(in the rows, 128 means zero)
Each path below is one point turned by a fixed rotation once a step. After each direction that follows a path, write how fast that rotation turns it, in degrees a step (0 if it stays still).
Each turn is a multiple of 5 degrees from 10 to 175, or 0.
Each row of a path follows its step; steps can be skipped.

step 0: [129 126 131 128 128 132 129 125 128 112 131 137 120 115 120 120 121 124
 129 115 131 114 127 132 117 121 124 134 122 127 133 138 125 128 130 141
 134 124 130 135 122 121 125 123 128 129 136 133 133 127 136]
step 1: [125 127 123 131 125 127 138 119 141 132 132 133 144 127 123 135 121 123
 119 120 139 123 139 123 127 124 135 126 134 120 136 129 128 128 130 133
 137 125 126 122 114 129 126 129 128 116 132 131 123 130 128]
step 2: [136 118 134 122 127 135 127 126 132 124 133 133 133 129 123 117 134 141
 132 122 123 139 132 141 132 116 133 129 133 121 139 133 121 133 133 130
 141 126 138 132 123 126 124 128 127 125 135 129 125 119 125]
step 9: [126 122 131 132 123 137 130 112 125 132 134 123 131 131 119 129 133 127
 129 132 137 121 136 131 133 125 136 124 127 127 129 135 136 141 127 120
 127 119 131 143 140 124 124 120 132 125 132 135 118 133 134]
step 10: [131 123 131 126 119 142 135 120 126 124 126 115 129 129 117 117 122 126
 125 122 114 123 130 132 134 130 134 128 127 126 126 132 126 123 135 117
 131 125 115 127 119 137 136 113 129 131 131 124 127 128 122]
step 11: [129 125 129 145 130 126 136 122 128 126 130 134 131 124 127 119 130 130
 133 129 125 117 140 131 114 119 132 132 129 128 129 126 122 127 133 128
 129 128 130 131 132 114 134 109 134 136 133 126 135 138 128]
step 12: [134 125 127 137 118 131 138 123 136 125 123 133 128 121 123 129 123 136
 118 112 136 127 127 142 128 129 134 121 127 120 126 116 130 124 120 126
 125 136 119 125 122 125 131 123 139 118 130 133 130 128 122]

+ + + +

=== What the task asks ===
Write the entries out once more, exactly as they were given.

=== Completed exercise ===
(in the rows, 128 means zero)
Each path below is one point turned by a fixed rotation once a step. After each direction that follows a path, write how fast that rotation turns it, in degrees a step (0 if it stays still).
Each turn is a multiple of 5 degrees from 10 to 175, or 0.
Each row of a path follows its step; steps can be skipped.

step 0: [129 126 131 128 128 132 129 125 128 112 131 137 120 115 120 120 121 124
 129 115 131 114 127 132 117 121 124 134 122 127 133 138 125 128 130 141
 134 124 130 135 122 121 125 123 128 129 136 133 133 127 136]
step 1: [125 127 123 131 125 127 138 119 141 132 132 133 144 127 123 135 121 123
 119 120 139 123 139 123 127 124 135 126 134 120 136 129 128 128 130 133
 137 125 126 122 114 129 126 129 128 116 132 131 123 130 128]
step 2: [136 118 134 122 127 135 127 126 132 124 133 133 133 129 123 117 134 141
 132 122 123 139 132 141 132 116 133 129 133 121 139 133 121 133 133 130
 141 126 138 132 123 126 124 128 127 125 135 129 125 119 125]
step 9: [126 122 131 132 123 137 130 112 125 132 134 123 131 131 119 129 133 127
 129 132 137 121 136 131 133 125 136 124 127 127 129 135 136 141 127 120
 127 119 131 143 140 124 124 120 132 125 132 135 118 133 134]
step 10: [131 123 131 126 119 142 135 120 126 124 126 115 129 129 117 117 122 126
 125 122 114 123 130 132 134 130 134 128 127 126 126 132 126 123 135 117
 131 125 115 127 119 137 136 113 129 131 131 124 127 128 122]
step 11: [129 125 129 145 130 126 136 122 128 126 130 134 131 124 127 119 130 130
 133 129 125 117 140 131 114 119 132 132 129 128 129 126 122 127 133 128
 129 128 130 131 132 114 134 109 134 136 133 126 135 138 128]
step 12: [134 125 127 137 118 131 138 123 136 125 123 133 128 121 123 129 123 136
 118 112 136 127 127 142 128 129 134 121 127 120 126 116 130 124 120 126
 125 136 119 125 122 125 131 123 139 118 130 133 130 128 122]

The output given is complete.